Assignment
From the entries below, report only the number of lines that contain the word "Points".

──────────────────────────────

Each row is a point. The last column is the point's height on a tilted bowl or saddle (a function of degree 2), plus a little noise. Count its main directions that bend up, bend down and stay straight.
In the rows, 128 means zero.

Points (15 x 4)
[[146 171 154 130]
 [187 148 108 159]
 [127 109 118 137]
 [132 123 155 115]
 [142 148 195 126]
 [112 168 119 162]
 [109 119  94 173]
 [ 91 147 118 171]
 [149 103 119 131]
 [ 85 153 145 166]
 [143 112 153 114]
 [ 90 192 164 190]
 [119  98 175 136]
 [122 148 162 125]
 [207  95 104 179]]
Directions: 3 up, 0 down, 0 straight

Points (18 x 4)
[[103 102  97 159]
 [131  72 127 167]
 [146  96 154 170]
 [154 105 132 164]
 [116 105  99 164]
 [142 118 181 160]
 [165 117 182 155]
 [ 73 122  82 132]
 [ 97 127  95 151]
 [183 134 151 133]
 [141  94 175 173]
 [ 79 169 144  80]
 [152 109 109 161]
 [ 97  87 105 157]
 [ 83  76 101 144]
 [131 120  79 162]
 [151 141 150 147]
 [144 160 151 129]]
Directions: 0 up, 2 down, 1 straight

Points (25 x 5)
[[151  56  51 101 166]
 [133 102 171 140 114]
 [121 126 164 140 125]
 [159 100 142  61  64]
 [ 67 148 126 107 107]
 [118  77 109 135 117]
 [147 152 104 165 103]
 [ 93 106 138 147 136]
 [148 164 134 104  80]
 [122 148  92 164 128]
 [153 142 163  74  60]
 [132 122  92 108 103]
 [181 128  80  73 113]
 [111 193  94 114 106]
 [ 93  95 130 142 125]
 [132 130 184 139 122]
 [144 168 101  92  82]
 [112 151 120 183 152]
 [144 116 152 148 109]
 [151  89 151 171 116]
 [138 110 151 114  93]
 [158 133 102 108  95]
 [189 160 104  86  74]
 [126 130 132 185 139]
 [ 90 142 122 119 114]]
Directions: 1 up, 1 down, 2 straight

Points (48 x 7)
[[161 138 125  96 126 111 126]
 [ 82 138 148 110 121 167 153]
 [ 90 174 115 111 175  63 145]
 [170 156  81  81 100 156 179]
 [165  93 147 137 145  82  99]
 [109 128  86 115 119 125 119]
 [136 198 145 117 156 100 100]
 [184 108 154 109  66 138 142]
 [114 133 168 124 168 133 113]
 [128 108  42  69 111 114 105]
 [120  64 172  92 149 130 142]
 [162 139 113  74 147 120 134]
 [165 128 160 139 139  70  94]
 [141 131  98 148 128 122 128]
 [139 147 143  83 108 124 141]
 [189  97 204 146 175 185 211]
 [ 95 137 175 142 129 155 138]
 [103 103 145  89 127 157 162]
 [144 149 127 132 109 153 138]
 [ 88 148 117 163 126 111 117]
 [122 101 123 105 178 156 143]
 [126 107  81 113 151  87 123]
 [122 128 109 121  84 150 139]
 [107 116 116 166  93 143 134]
 [ 73 125 108 116 126 122 137]
 [101 119 160  66 122 118 157]
 [146 167 119 124 128  95 128]
 [177  97 145 129 163  99 114]
 [173 124 129  89 124  89 107]
 [132 148 154 105 125 141 128]
 [104 170 178 167  63 179 160]
 [157 137 112  97 123 125 133]
 [159 178 146 146 105 142 132]
 [114 127 137 127 165 100 122]
 [ 96 163 126  91 142 108 129]
 [130 158 145 110 144 135 114]
 [121 145  82 170 162 181 132]
 [108 153 166 136 134 162 120]
 [126 165 136 141 109  94 117]
 [154 111 150 198 217 156 246]
 [108 116  99 161 100  93 118]
 [180 137 110 133 178 116 162]
 [142  82 146 144  94 176 189]
 [ 74 123 164 157 128 173 169]
 [164 196 128 159 154 150 130]
 [131  94 101 128 134 148 134]
 [123 166  88  99 190  87 149]
 [138 183  41  87 109  72 202]]
Directions: 3 up, 2 down, 1 straight

Points (69 x 9)
[[101 119  97 121 130 166  85  88 141]
 [126 138  98 104  91 152 106 175 136]
 [163 109  75 105 154  83 107 124 130]
 [133 137 164 134 119 142 178 173 185]
 [148 184 207 117  86  91 122 162 201]
 [127 198 115 173 155 139 126  83 125]
 [140 123 127 104 115  93 174 158 157]
 [124  78 125 151 130 143  96 120 142]
 [127 195 127 133 144  96  96 102 126]
 [128 164 167 103 121 146 151  85 166]
 [126 146 114 132 170  83 159 153 134]
 [154 180  71 134 127 105 103 129 145]
 [172 103 131 117 134 105 138  76 134]
 [ 60 157 124 154 144 126 133 112 160]
 [249 148 104 129 147 106 152 123 109]
 [148 155 106 166 158 127 121 112 113]
 [113 100 150 114 106  79 139 140 161]
 [117 140 159 127 131  86 161  91 151]
 [134 114 134 164 124 184 181 107 167]
 [132 120 111 117 126 118 124  90 146]
 [ 80  96 133 165 105 130 106 174 153]
 [150  94 127 131 170 150  94 163 110]
 [129 164 135 122 115  79 166 135 135]
 [128 140  83 103 110 179 128 115 148]
 [134  85  98 153 160 125 120 116 134]
 [ 68 110 163 159 148 166 143 120 170]
 [100 112 101  83 151  96  85 143 129]
 [176 233 154 129 124 130 142  99 132]
 [115 129 133 142 125 133 153 158 148]
 [112 118 144 145 129 135 165 129 156]
 [123  90 100 121  99 105 130 130 157]
 [101 133  81 134 167 168  65 168 117]
 [100 155  97 152  59 159  73 102 102]
 [117 118  89 127  40 141  82 110 143]
 [103 131 117  82 150 149 111 136 123]
 [136 119 171  41 131 123  83 132 175]
 [135 151 152 134 132 133 151 172 166]
 [110 109  96 131 147 178 122  69 164]
 [151  95 115 100 153 166 101 125 120]
 [ 76 119 151 130 136 104 168 190 159]
 [157 112 131 127  92 192  70 126 104]
 [123 132 185 138 131 134 150 127 169]
 [112 161 193  81 143 174 217 115 248]
 [143 149 121 125  90 171  57 181 123]
 [137 166 141 161 159 223 147 129 146]
 [156 177 156  81 130 112 138 115 174]
 [167 112 112 137  43 128 156  87 135]
 [ 96 144  91 125 183 129 157 134 156]
 [167 117 112 108 134  57 105 136 124]
 [ 97 113 116  83  89 180 170 143 122]
 [125 113 141 124 112 148 145 133 146]
 [107  81 129 134 152 158 167 122 166]
 [132 159 125 150 115 142 183 148 153]
 [133 122  91 118 182 102 145 140 127]
 [137 154  50  75 114  72 145 102 185]
 [ 82 107 119 119 121 139  85 106 144]
 [151 126 145 103 124  93 109 147 150]
 [168 140  89 165 112 147 175 137 153]
 [144 158  97  97 173 153 103 129 137]
 [149 100 146 100 150 116 144 150 152]
 [ 63 141  96 112 129 110 152 161 124]
 [ 76 132 127  85 149  97 131 160 126]
 [127 172  76 128  86  89 122 112 131]
 [183 178 127 143 158 172 156 172 197]
 [142  85  90  97 142 164 164 166 164]
 [108 179 143 106 172 165 125 119 147]
 [ 88 141 162 150  95  84  82 158 162]
 [127 122 129 166  93 199  97  93  96]
 [143 146 104 147 126  61 142  64  94]]
Directions: 5 up, 3 down, 0 straight

Points (60 x 9)
[[118 127 120 147 117 113 116 160 125]
 [105 132  97 156 138 105 178 148 146]
 [165 156 132 105 119 125 117 126 130]
 [151 111 160 187 153  97 135  85 157]
 [110 134 144 137 162 107 117 122 122]
 [ 99 136 114 164 126 150  92 105 124]
 [135 161 150 129 146 106 113  91 143]
 [104  92 140 166 158 135 156 110 117]
 [106 104 125 155 125  98 139 133 122]
 [118 107 147 149 149 106 153 101 124]
 [ 93 134 114 140 133 132  89 100 114]
 [120 154 166 131 140 114  91 198 108]
 [155 124 142 115 143 114 117 143 127]
 [111  73 151 114  99 140 135 118  76]
 [126  98 101 159  85 161 129  77 113]
 [149 151 142 108 119 126 127 128 130]
 [132 103 136 147 117 107 104 119 121]
 [ 95 168 130  90 102 176 130 108 132]
 [162 103  88 136 138  96 135 115 123]
 [ 98  84  71 131  94 134 142 153  80]
 [123 157 113  79 106 174 129  81 126]
 [116 113 143 136  90 193 151 120 101]
 [ 84 173 119 122 121 148  66  86 122]
 [ 83 107 160 119 134  88 106  86  70]
 [111 132 152 116 145 110 142 145 108]
 [170 125  69  94 157 156 147 101  91]
 [121 119 117 163 151 148 145  64 139]
 [116 106 108 185  65 106 107  86 120]
 [147 109 161 139 140 156 134 127 110]
 [ 82 117 131 115 109 138 140 149  96]
 [181 124 128  97 169 111 169  99 119]
 [154 133 167 128 150  98 168 102 124]
 [106  89 127 149 154 162 137 102 113]
 [147  71 119 125 163 129 124 138 136]
 [ 89 157 142 116 111 158 128 102 126]
 [158 126 119 140 135 116 148  84 140]
 [ 73 145 121 152 124 129 105 115 118]
 [148  73 169  94 142 146 160 116  67]
 [ 73 132 133 155 137 109  90 148  93]
 [ 90  99 162 146 124 177  94 149  63]
 [120 124 148  69  61  73 140 163 152]
 [ 49 130 153 106 143 106  88 129  30]
 [127 128 134 131 139  75 113 157 129]
 [107 115 147 128 158 139 147 201  94]
 [147 115 169 108 131   7 125  68 150]
 [137 125 109 118 114 127 195 120 135]
 [141 112 124 146 151 160 135 135 132]
 [163 139 116 135 117 124 103 160 128]
 [107 156 122 100 110 142 126 152 126]
 [ 94 100  80 137  57 136 103 150  66]
 [141 160 135  81 146 128 115  76 128]
 [118  90  96 120 132  95 112 135  98]
 [ 92 113  84 100 112 164 121 139  88]
 [ 93 103 139  95 141 167 138 143  67]
 [167 152 103 152 175 129  79 140 167]
 [117  80 151 126 163 120  89 147  95]
 [129 112 165 109 134 173 137 127  76]
 [122 144 104 186 158 173 137 105 148]
 [120 145  79 145 107  97 177 126 154]
 [112 174 168  69 148 172 120 183  59]]
Directions: 1 up, 2 down, 5 straight

Points (70 x 9)
[[ 98 182 114 120 100 125 125 169  99]
 [ 52 157 112 139 153 121 165 128 168]
 [ 85 108  78 150 160 118 121 132 157]
 [169 115 176 168 101 144 191 163 131]
 [133 167  99 127 102 136  80 181 116]
 [148 102 133  99 142 152 175 148 121]
 [103 159 140 110 119 119 189  96 145]
 [100 156 139 154 121 173 151  93 168]
 [ 81 115 127 133 118 119 114 124 135]
 [152  82 133 161 165 171  95 122 126]
 [ 61  76 114  55 105  99 122 108 153]
 [156 139 114 151 136 106 111 142 134]
 [118  86 110 120 119 166 128 195 116]
 [123 128 145 166 139 132  96  90 132]
 [120 109 117 135 107 118 135 135 129]
 [164 168 115 129 130 157  95  83 107]
 [169 117 140 128 116  59 160  97 135]
 [149  85 163 130 150 180 144 152 135]
 [144 116 170 152 158 131 144 210 134]
 [112  97 127 213 163 107 175 108 177]
 [129 157 128 138 140 144 104 122 122]
 [146 165  90  68 140 146 111 108 114]
 [ 79  98 134 111 148 151 160 100 166]
 [104 108 112  88  99 173 187 116 148]
 [ 62 122 116 106 183 196 158  67 212]
 [ 61 156 168 139 186 130 126 125 171]
 [ 90 161  47 175 156 159 180 120 207]
 [122 173 150 120 140 169 123 147 133]
 [142  89 105  70 150 187 193 130 143]
 [106 147 164  85 134 154 124 219 112]
 [164 156 110 144 141 129 139 119 135]
 [109  43 151 141  96  67 100  86 185]
 [118 132 114 192 162  71 115 170 169]
 [155  76 162  99 112 150 107 158 122]
 [109 125 131 129 152 120 154 115 141]
 [122 122 155 126 122 135 124  73 142]
 [143 131 154 129 105  96 190 120 120]
 [157 114 135 110 129 137 158  55 154]
 [143 111 166 137 129  94 126 110 134]
 [143 108 108 120  90 138 132 138 126]
 [ 38 162 158 222 183 102 174 134 249]
 [101 113 180 148 152 112 133 148 144]
 [132 112 103 102 125 187 123 162 127]
 [130  84  99  77  77 145 145 144 118]
 [124 132  97 172 127 117 136  94 151]
 [174 115 140 152 125 147 156 117 144]
 [146 166 160  89 206 114 117 150 142]
 [106 106 110 148 185 170  88 143 134]
 [122 126  95 113 119 143  97 144 120]
 [140 135 107 151 136 136 166  90 152]
 [158  81 163  81  90 142 141 155 115]
 [138 100 153 140 178 127 152  55 147]
 [117  78 131 115 165 170 127 139 130]
 [134  80 165  93 136 140 165 189  93]
 [105 147 164 120 124 148 105 104 123]
 [ 91 183  87 155 150 103 136 129 149]
 [121 196 105 152 109 148 108 124 114]
 [160 182 158 134  99 156 119 125 127]
 [194 138 147 128  73 173 142 179 140]
 [ 78 126 126 108 112 191  57 102  98]
 [ 81 158 109 169 138  51 113  87 154]
 [138 138 128 103 131 113 144 150 118]
 [ 90 145 107 114 151 170 152  97 161]
 [ 67  89 146 118 139 118 123 153 136]
 [117 136 124 111 152 105  83  85 107]
 [154 136 140 133 143 156 109 178 135]
 [177 141 126 173 155 126 123 121 139]
 [156 147 119 170 158 183 155 149 171]
 [127 130 112 151 138  99 158  89 146]
 [146 101  99 120 124 166 146 138 134]]
Directions: 5 up, 2 down, 1 straight

Points (64 x 9)
[[112  91 121  87 177 147 127 135 105]
 [ 70 204 101  81 165 145 173  93  91]
 [100 117 116 172  90 192  78  68  67]
 [149  91 134 152 122 170  82 125 113]
 [132 154 117 140 153  62 128 116 116]
 [178  78 117 128 146 121 120 143 120]
 [138 117 123  85  69 176 135 106  94]
 [114  98 203 141  81 133 164 141 117]
 [160 108 130 125 171  90 156 121 106]
 [117 133 103 136  90 118 131 160 106]
 [124 105 113 141 141 104 144  97 124]
 [ 93  93  89  77 152 146 170  53  95]
 [136 118 176 125  83 131 140  82 106]
 [100 148 119 117  67 108 138 164  97]
 [126 103 158 139 101 117 170  89 121]
 [155 148  58 138 163 125 133 154 106]
 [161 149 116 138 139 125  60 175 129]
 [108 106 180 110 104 115  89 115 133]
 [167  84 124 101  94 132 137 132 135]
 [153 132 160  68 168 117 142 145  85]
 [ 62 129 153 105 159 123 111  67 139]
 [ 66  90  92 170  76 200 118 109  52]
 [121 137 163 115 183 154  64 149 141]
 [ 91 159  84 124  95 156 121 194  96]
 [123 136 150 159  82  63  76 122  74]
 [122 153  91 147 126 119 128 148 119]
 [ 60 154 161 154 117  95 135 194 125]
 [188 181 109 110 123 125 141 125 100]
 [126 110 116 156 159 148  98 108 127]
 [149 109 168 126  94 114 105 105 111]
 [111 110 137 176  92 176 148 112  76]
 [146 129 125 154 149 134 129 138 111]
 [136 132 128 153  69 161 151  63  61]
 [ 95 165 123 100 114  90 126 174 118]
 [136 135 104 129 133 127 142 125 113]
 [171 137 136 107 135 124 167 125 103]
 [120 107 130 113 111 186 174 130  98]
 [139 141 178 130 142 166 117 127 118]
 [169 180 150 107 160  84 186 163  73]
 [110 132  92 103 133 141 196  84  92]
 [135 103 161 135 109 144 166 134 116]
 [150 117 201 123 124 107  73 154 116]
 [153  71 167  86 156 106 132 153 127]
 [176 127 121 129 115 127 148 152 101]
 [150 159 148 137 160  79 151 144 101]
 [ 85 178 104 167 178  89 144 148 155]
 [186 106 104 190 148 158  62 103  92]
 [145 117 172 130  68 127  98 164 103]
 [112 136 123 102 145 188 103  97 119]
 [ 99 160 108  60 172 155 158 143  51]
 [142 141  89 169 109 152  46 165 120]
 [105  93 152 155 106 100  84 107 115]
 [131 186 138 156 106 161 194 126  86]
 [173 101 135 108  92 114  77 123 110]
 [130 113  61  95 130 156 121 142  96]
 [117 131 191 118 162 180 153 137  91]
 [107 126  74 137 107 105 120 126 109]
 [144 162 152 188 156 141 116 187  78]
 [152 122 148 134 124 113 150 122 114]
 [117 159 151 133 126 126 142 107 123]
 [127 112 147 181 100 173 124 115  74]
 [130 147 118 111 102 154 108 146 112]
 [150  99  88  93 131 107 104 150 113]
 [150 134 192  53 148 160 139 158  86]]
Directions: 1 up, 3 down, 4 straight

Points (61 x 9)
[[127 133 132 122 135  69 137 145 114]
 [182 147 123  98 135  62 130 113 108]
 [148 107 161 179 131 122 116 136  87]
 [127 132 151 192  73  91 139 117  76]
 [183 107 144 101 124 110 147 132 133]
 [137 150 115 136 127 121 157 190  89]
 [ 91 114 133  74 133 157  83  86 118]
 [156 161 178 124 137 122 176 136 103]
 [102 102 138 122 151 129 157 119 124]
 [127 110 141 121  85 149 138 137 132]
 [128 193 134  84 152 142 141 118 102]
 [178  75 113 138 136 165 137 125 116]
 [127 187 102  55  97 148 106 145 119]
 [103 129 127 112 100  69 130 105 121]
 [155  90 108 126  64 138 117  84 139]
 [ 68 125  98 123 136 107 145 163 105]
 [115 168 198 143 133 108 114 115  70]
 [128 110  93  89 201 177  57 116  97]
 [173 110  98 106 158  99 144 103 121]
 [106  80 113 133 184 121 132  95 119]
 [120  94 160 140 139 114  87 111 116]
 [121 110 119  62 112 103 155  80 128]
 [145 146 101 133  98 100 170 133 128]
 [100 131 166 165 145 122 140 113  98]
 [114 110 142  88 113  44 173 154  98]
 [ 88  99 145  60 114 124 195  89 110]
 [128 151 154 104 146  73 126 116 112]
 [125 126  89 156 154 117 134  82 115]
 [118 150 114 170 114 200 106 159  61]
 [136 153 128 162 179 115 100  97  98]
 [135 145 142  99 134 106 138 157 118]
 [157 123 119  81 177 152 126  95 113]
 [171 101 117 129  96 115 122  88 131]
 [149 131 139 119  99 130  74 103 128]
 [168 148 130 182 147 190 128 164  31]
 [109 112  37  69 102 178 123 108 106]
 [158 119  89 132 105  51 102 149 101]
 [ 91 126 140 127 129 129 156 118 122]
 [ 99 162 134 181 108 113  60 138  76]
 [175  91 136 112 175 129 153 125 122]
 [126 102  81 149 196 109 134 160  89]
 [165 172  83 169 128 147 144 135  80]
 [ 87 126 166  87 136 140 105 118 111]
 [131 105 144 138 106 107 142 142 120]
 [ 90 123 146 115 161 139 158 161 101]
 [111 144 179 105 131 126 117 149  97]
 [107 147 127 171 114 153 110  69 107]
 [122 138 120 140 116 101 160  79 128]
 [180 127 191 189 113 144 145 104  68]
 [108 143  64 165 144 184 117 156  64]
 [170  41 114 160 129  72  90 111  89]
 [ 91 151 146 116 145 101  66  90 111]
 [ 49 133 124 119  97 121  90 174  88]
 [136 118 104 109 122 155 158  86 129]
 [186 100 145 161 160  77  88 115  80]
 [119  40 116 165 106 121 137 164  83]
 [124 146 149 101 114 102 141 107 130]
 [ 96 112 192 112 114 110 155 101 105]
 [ 65 210  99  87 101 140 129 132 113]
 [103 141 122 102 164  99  88  50 115]
 [ 70 130 129 175 148 102 157 116  97]]
Directions: 0 up, 5 down, 3 straight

──────────────────────────────

Exercise solution
9